(Dataset excerpts)
Content starts
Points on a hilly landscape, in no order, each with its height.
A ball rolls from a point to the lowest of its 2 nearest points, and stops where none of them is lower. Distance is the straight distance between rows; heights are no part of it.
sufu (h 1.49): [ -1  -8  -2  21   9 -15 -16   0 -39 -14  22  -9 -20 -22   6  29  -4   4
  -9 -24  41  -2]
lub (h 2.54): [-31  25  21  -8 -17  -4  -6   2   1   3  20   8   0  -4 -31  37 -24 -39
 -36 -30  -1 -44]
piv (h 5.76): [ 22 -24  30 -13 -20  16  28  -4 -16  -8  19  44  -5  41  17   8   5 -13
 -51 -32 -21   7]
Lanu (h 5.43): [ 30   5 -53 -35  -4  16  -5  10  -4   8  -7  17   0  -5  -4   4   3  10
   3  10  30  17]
Content ends
Content starts
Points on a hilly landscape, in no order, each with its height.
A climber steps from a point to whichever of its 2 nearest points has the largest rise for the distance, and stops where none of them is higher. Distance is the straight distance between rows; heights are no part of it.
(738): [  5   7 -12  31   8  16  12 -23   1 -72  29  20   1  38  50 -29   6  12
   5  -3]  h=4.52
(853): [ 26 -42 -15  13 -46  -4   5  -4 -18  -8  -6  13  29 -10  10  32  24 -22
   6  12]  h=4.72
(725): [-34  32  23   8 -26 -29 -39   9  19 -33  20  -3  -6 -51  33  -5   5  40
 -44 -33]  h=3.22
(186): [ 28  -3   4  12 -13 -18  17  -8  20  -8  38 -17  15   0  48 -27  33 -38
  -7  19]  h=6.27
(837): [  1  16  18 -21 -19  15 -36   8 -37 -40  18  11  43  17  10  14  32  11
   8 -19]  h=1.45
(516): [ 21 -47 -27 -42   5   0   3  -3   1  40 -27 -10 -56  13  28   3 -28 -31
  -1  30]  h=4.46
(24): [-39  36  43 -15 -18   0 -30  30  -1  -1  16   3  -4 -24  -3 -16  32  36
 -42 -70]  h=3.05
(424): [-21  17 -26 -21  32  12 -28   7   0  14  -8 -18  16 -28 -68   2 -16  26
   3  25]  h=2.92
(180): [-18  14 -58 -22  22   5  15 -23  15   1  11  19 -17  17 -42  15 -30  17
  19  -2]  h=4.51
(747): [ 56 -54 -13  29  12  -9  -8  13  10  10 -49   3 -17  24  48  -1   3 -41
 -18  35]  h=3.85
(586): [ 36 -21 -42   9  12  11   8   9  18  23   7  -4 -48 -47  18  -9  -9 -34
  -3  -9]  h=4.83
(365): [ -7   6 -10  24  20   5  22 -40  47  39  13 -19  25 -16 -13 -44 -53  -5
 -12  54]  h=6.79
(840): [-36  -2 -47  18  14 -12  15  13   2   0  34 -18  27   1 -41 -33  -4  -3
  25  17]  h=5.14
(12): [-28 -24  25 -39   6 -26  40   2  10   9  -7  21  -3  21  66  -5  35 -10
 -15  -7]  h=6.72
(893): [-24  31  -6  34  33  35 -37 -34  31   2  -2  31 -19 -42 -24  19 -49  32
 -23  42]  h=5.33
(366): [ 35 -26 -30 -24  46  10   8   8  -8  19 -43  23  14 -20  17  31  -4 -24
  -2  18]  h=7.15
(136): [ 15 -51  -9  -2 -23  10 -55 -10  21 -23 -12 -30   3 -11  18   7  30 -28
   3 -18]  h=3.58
Content ends
Content starts
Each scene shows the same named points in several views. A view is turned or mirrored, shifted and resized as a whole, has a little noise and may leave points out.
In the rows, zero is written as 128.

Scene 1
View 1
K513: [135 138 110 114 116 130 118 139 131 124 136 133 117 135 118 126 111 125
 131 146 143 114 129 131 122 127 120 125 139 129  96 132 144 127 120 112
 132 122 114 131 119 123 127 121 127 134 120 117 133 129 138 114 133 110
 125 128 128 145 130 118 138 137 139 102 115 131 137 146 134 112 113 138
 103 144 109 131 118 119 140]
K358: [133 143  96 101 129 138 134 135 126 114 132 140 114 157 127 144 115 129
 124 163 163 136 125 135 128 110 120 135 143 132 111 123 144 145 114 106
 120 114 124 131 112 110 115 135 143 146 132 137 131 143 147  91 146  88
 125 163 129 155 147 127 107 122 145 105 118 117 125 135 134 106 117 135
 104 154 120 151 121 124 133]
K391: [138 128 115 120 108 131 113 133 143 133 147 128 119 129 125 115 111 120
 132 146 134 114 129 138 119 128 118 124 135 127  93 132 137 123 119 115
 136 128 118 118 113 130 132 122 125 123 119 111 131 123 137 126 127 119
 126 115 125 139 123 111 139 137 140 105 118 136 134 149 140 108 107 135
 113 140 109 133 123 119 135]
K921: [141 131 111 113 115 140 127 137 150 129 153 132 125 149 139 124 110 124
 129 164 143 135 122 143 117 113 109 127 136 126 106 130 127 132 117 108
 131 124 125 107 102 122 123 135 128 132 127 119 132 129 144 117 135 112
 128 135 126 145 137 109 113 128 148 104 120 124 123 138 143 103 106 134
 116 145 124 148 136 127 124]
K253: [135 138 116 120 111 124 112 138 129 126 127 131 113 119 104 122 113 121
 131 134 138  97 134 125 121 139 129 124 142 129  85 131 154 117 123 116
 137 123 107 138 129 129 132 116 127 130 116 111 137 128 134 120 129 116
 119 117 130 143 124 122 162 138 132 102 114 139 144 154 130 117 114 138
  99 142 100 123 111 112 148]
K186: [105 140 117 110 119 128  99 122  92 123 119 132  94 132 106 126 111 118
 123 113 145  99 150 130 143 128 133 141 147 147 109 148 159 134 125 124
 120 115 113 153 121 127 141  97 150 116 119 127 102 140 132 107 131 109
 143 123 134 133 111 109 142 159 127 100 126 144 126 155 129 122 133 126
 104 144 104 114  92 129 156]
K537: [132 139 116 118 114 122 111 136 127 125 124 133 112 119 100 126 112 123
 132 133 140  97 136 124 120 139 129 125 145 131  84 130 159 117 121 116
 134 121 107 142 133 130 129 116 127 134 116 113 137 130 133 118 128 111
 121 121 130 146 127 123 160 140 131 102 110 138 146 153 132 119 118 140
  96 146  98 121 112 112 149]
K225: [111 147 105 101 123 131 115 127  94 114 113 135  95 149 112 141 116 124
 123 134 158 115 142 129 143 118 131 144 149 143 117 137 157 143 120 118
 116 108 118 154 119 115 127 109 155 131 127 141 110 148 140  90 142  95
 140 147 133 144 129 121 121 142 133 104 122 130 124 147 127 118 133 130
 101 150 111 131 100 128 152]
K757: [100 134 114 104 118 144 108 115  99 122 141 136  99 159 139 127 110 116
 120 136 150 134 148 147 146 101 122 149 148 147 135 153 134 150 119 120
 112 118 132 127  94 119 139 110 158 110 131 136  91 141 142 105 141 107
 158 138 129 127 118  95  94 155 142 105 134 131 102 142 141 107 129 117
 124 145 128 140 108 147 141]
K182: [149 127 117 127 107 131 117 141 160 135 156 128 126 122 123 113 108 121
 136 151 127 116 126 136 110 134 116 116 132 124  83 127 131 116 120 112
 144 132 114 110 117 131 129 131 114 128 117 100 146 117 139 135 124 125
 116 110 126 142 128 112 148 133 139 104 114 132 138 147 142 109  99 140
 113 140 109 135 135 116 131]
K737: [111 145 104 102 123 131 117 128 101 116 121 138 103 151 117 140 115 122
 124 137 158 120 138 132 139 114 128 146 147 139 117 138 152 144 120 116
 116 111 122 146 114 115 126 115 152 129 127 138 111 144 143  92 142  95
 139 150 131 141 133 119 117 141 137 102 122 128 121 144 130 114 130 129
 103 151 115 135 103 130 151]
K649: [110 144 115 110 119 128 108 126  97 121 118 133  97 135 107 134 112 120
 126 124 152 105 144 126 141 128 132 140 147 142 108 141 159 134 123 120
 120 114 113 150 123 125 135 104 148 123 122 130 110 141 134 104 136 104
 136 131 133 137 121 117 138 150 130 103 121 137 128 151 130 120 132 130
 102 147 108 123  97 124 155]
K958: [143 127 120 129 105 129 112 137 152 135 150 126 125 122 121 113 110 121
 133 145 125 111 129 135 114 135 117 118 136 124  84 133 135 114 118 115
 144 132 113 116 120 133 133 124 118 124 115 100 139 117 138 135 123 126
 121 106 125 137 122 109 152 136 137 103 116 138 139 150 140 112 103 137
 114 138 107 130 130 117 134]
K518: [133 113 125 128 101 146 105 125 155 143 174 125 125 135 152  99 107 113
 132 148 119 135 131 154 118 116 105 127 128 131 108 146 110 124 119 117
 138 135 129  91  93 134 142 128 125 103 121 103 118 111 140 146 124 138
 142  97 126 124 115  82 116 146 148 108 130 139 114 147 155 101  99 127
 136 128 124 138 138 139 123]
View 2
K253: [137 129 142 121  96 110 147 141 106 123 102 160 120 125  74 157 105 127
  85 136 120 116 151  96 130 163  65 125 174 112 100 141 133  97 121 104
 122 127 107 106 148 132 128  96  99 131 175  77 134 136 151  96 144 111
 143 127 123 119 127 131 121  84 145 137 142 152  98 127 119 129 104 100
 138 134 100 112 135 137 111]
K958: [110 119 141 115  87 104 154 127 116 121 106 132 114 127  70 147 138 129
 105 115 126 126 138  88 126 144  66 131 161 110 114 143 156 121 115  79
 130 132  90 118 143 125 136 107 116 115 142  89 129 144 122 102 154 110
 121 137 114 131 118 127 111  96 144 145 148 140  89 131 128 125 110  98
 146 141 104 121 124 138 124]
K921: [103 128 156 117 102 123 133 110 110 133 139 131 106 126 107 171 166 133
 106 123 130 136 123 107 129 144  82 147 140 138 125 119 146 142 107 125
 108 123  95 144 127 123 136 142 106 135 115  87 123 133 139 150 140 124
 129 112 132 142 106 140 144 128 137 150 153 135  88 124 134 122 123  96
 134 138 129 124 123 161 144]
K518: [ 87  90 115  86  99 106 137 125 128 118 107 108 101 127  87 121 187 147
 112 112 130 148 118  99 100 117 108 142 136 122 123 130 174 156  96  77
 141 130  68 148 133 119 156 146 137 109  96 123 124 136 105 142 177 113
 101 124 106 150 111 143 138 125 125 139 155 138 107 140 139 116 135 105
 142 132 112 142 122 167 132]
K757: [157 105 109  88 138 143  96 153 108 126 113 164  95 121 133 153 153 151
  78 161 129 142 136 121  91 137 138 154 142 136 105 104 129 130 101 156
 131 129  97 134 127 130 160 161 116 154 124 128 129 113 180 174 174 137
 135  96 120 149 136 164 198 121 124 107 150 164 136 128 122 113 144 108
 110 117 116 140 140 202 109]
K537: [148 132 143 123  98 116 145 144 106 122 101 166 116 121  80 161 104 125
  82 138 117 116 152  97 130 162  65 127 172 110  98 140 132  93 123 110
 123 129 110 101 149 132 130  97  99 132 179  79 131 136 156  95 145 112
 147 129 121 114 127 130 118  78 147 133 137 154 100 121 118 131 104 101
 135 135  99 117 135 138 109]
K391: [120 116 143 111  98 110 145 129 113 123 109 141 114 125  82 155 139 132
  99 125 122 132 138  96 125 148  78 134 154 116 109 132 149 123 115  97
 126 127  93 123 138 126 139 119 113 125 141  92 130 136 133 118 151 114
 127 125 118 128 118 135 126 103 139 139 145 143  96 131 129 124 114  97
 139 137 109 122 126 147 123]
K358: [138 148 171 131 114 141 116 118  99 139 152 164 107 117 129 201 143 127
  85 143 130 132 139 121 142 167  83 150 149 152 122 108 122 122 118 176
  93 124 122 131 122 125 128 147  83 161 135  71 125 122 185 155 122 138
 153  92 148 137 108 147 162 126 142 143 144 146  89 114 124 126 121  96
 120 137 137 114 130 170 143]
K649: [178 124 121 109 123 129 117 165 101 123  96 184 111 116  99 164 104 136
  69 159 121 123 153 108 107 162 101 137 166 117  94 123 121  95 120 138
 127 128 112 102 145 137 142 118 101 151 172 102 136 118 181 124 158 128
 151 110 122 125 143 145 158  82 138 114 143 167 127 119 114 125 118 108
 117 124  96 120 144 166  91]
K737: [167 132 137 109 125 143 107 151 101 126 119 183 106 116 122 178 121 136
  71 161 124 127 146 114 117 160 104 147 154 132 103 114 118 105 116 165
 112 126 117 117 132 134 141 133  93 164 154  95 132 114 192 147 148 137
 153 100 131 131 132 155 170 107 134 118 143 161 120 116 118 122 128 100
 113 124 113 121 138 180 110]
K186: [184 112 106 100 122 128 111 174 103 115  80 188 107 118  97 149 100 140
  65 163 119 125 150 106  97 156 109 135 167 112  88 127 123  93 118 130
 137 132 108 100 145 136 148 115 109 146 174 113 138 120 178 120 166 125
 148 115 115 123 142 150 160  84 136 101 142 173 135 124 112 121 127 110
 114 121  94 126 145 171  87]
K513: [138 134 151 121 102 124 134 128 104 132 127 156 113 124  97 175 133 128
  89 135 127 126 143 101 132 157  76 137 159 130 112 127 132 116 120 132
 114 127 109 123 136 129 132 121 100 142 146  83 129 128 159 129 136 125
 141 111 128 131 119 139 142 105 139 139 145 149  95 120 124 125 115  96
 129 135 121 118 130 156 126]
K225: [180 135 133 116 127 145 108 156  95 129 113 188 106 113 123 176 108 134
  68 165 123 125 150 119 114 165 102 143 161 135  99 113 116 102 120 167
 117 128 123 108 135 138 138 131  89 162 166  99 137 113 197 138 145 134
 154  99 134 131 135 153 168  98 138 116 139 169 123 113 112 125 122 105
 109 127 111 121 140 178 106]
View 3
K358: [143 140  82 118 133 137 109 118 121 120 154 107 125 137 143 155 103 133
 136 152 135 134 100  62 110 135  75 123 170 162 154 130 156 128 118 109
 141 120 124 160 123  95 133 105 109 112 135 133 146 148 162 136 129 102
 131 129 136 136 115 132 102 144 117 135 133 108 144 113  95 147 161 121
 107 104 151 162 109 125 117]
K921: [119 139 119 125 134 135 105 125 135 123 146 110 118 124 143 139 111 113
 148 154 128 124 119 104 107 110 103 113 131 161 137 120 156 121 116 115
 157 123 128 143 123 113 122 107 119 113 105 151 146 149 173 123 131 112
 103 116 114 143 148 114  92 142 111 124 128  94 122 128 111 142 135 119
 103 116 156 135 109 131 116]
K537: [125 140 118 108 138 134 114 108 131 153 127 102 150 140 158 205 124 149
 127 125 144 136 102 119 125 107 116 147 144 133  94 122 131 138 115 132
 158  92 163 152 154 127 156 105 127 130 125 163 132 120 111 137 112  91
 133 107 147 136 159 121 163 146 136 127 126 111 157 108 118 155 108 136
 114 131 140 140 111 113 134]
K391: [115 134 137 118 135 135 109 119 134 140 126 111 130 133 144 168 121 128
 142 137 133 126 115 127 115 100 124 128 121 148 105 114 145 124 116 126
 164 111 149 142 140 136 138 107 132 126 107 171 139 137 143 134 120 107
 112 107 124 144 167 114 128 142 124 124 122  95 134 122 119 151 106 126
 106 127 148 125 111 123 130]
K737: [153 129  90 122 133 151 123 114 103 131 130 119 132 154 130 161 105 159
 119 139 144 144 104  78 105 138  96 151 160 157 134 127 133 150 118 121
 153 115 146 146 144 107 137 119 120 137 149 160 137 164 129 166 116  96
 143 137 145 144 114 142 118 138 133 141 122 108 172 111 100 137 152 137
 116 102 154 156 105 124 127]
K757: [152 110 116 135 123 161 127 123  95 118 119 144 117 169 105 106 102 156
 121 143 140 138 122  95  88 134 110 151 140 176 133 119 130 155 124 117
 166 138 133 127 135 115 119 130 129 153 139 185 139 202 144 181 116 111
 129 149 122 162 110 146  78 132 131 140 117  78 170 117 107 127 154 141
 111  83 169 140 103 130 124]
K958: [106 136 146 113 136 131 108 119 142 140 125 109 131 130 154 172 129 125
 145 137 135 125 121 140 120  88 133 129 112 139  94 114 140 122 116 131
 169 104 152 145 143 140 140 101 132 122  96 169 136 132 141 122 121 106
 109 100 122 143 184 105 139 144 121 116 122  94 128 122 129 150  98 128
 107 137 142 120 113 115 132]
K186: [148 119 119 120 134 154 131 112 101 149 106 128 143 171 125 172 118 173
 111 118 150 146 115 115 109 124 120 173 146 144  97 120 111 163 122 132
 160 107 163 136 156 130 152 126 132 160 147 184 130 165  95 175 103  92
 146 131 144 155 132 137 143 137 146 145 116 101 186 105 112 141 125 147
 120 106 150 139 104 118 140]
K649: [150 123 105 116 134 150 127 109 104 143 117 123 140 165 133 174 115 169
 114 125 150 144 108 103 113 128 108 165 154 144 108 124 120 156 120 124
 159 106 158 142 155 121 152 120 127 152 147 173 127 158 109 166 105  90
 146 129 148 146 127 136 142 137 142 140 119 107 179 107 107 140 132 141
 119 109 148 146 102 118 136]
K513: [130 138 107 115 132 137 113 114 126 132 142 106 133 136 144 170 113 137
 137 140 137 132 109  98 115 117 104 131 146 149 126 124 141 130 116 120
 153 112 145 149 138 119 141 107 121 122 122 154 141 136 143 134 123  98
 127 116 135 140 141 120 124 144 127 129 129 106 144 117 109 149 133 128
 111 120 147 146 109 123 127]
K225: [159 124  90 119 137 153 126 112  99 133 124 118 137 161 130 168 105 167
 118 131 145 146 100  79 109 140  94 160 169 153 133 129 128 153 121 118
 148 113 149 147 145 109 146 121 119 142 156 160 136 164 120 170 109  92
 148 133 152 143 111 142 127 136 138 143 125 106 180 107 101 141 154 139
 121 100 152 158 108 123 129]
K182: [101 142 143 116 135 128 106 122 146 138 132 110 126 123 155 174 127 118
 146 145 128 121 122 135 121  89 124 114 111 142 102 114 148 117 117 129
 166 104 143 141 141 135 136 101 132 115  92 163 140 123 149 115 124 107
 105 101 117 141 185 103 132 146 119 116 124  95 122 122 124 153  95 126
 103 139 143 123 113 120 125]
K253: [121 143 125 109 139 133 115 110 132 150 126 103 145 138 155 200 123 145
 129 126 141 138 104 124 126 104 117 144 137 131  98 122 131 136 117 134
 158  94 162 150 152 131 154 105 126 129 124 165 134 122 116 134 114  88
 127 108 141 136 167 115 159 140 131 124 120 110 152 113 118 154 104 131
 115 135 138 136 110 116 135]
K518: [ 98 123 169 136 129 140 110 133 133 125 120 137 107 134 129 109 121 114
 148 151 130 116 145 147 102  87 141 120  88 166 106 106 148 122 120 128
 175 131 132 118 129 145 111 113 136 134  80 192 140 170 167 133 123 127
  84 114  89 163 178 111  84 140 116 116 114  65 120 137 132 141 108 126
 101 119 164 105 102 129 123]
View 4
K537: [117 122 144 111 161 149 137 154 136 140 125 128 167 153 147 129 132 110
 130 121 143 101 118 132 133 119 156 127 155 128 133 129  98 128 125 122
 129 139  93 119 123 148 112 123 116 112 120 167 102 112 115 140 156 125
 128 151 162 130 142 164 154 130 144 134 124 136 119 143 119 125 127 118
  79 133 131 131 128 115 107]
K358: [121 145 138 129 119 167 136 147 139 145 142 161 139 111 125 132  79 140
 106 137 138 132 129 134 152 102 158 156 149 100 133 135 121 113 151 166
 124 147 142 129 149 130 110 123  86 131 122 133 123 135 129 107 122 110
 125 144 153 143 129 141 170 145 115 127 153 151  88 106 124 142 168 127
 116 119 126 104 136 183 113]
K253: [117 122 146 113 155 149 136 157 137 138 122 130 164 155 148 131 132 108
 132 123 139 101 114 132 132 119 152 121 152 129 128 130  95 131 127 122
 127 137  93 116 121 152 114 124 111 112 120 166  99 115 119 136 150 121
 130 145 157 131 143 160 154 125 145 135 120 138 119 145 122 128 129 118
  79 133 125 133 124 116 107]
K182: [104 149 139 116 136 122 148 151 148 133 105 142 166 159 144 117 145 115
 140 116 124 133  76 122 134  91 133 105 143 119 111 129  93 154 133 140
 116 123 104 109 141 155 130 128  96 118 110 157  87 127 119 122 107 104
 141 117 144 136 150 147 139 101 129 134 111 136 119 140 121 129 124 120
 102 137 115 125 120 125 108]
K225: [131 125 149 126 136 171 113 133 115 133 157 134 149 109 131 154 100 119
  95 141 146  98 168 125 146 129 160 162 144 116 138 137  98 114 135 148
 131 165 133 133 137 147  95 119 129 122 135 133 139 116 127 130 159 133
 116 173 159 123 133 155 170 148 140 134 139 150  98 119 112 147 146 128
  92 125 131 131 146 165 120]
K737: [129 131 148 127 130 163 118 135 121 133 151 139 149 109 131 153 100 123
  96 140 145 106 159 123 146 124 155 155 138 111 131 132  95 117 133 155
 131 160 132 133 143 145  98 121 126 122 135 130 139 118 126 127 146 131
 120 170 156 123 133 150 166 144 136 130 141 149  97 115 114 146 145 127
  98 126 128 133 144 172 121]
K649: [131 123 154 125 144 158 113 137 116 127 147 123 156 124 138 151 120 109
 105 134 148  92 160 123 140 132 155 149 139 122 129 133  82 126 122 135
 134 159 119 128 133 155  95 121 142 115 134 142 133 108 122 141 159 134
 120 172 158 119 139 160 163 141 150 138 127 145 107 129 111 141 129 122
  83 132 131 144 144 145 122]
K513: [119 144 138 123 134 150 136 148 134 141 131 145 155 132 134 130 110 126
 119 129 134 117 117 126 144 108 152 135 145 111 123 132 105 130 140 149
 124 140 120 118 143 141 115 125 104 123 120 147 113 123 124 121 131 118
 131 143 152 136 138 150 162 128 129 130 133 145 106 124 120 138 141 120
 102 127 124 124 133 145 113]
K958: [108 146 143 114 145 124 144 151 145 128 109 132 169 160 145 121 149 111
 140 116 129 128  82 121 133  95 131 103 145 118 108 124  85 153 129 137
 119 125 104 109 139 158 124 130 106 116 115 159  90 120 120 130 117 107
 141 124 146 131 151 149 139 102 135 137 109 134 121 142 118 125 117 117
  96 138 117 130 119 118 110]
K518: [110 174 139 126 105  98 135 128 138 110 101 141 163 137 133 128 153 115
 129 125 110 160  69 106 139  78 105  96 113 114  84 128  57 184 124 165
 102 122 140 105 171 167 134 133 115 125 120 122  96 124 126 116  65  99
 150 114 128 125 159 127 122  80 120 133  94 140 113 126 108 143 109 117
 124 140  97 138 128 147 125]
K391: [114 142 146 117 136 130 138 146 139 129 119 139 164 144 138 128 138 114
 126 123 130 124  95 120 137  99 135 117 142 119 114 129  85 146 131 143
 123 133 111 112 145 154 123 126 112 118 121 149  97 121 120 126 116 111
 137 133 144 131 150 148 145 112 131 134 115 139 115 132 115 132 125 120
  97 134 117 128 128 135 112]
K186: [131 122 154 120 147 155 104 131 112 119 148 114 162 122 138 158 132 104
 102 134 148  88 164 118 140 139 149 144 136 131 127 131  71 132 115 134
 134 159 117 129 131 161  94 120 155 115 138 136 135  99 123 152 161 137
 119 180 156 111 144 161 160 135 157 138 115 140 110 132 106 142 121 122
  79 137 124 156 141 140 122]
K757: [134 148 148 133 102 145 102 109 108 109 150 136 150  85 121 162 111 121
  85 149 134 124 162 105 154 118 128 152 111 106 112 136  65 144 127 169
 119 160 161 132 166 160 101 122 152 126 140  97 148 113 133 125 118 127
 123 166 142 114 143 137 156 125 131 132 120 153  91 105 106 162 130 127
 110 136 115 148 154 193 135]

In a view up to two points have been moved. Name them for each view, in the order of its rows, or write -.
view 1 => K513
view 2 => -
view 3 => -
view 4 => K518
Content ends
Assigned task. In the entries above, one line contains "129 112 132" and another contains "K537: [148 132". Reproduce exactly those two lines and the lines between them, nothing else.

Response to this exercise.
 129 112 132 142 106 140 144 128 137 150 153 135  88 124 134 122 123  96
 134 138 129 124 123 161 144]
K518: [ 87  90 115  86  99 106 137 125 128 118 107 108 101 127  87 121 187 147
 112 112 130 148 118  99 100 117 108 142 136 122 123 130 174 156  96  77
 141 130  68 148 133 119 156 146 137 109  96 123 124 136 105 142 177 113
 101 124 106 150 111 143 138 125 125 139 155 138 107 140 139 116 135 105
 142 132 112 142 122 167 132]
K757: [157 105 109  88 138 143  96 153 108 126 113 164  95 121 133 153 153 151
  78 161 129 142 136 121  91 137 138 154 142 136 105 104 129 130 101 156
 131 129  97 134 127 130 160 161 116 154 124 128 129 113 180 174 174 137
 135  96 120 149 136 164 198 121 124 107 150 164 136 128 122 113 144 108
 110 117 116 140 140 202 109]
K537: [148 132 143 123  98 116 145 144 106 122 101 166 116 121  80 161 104 125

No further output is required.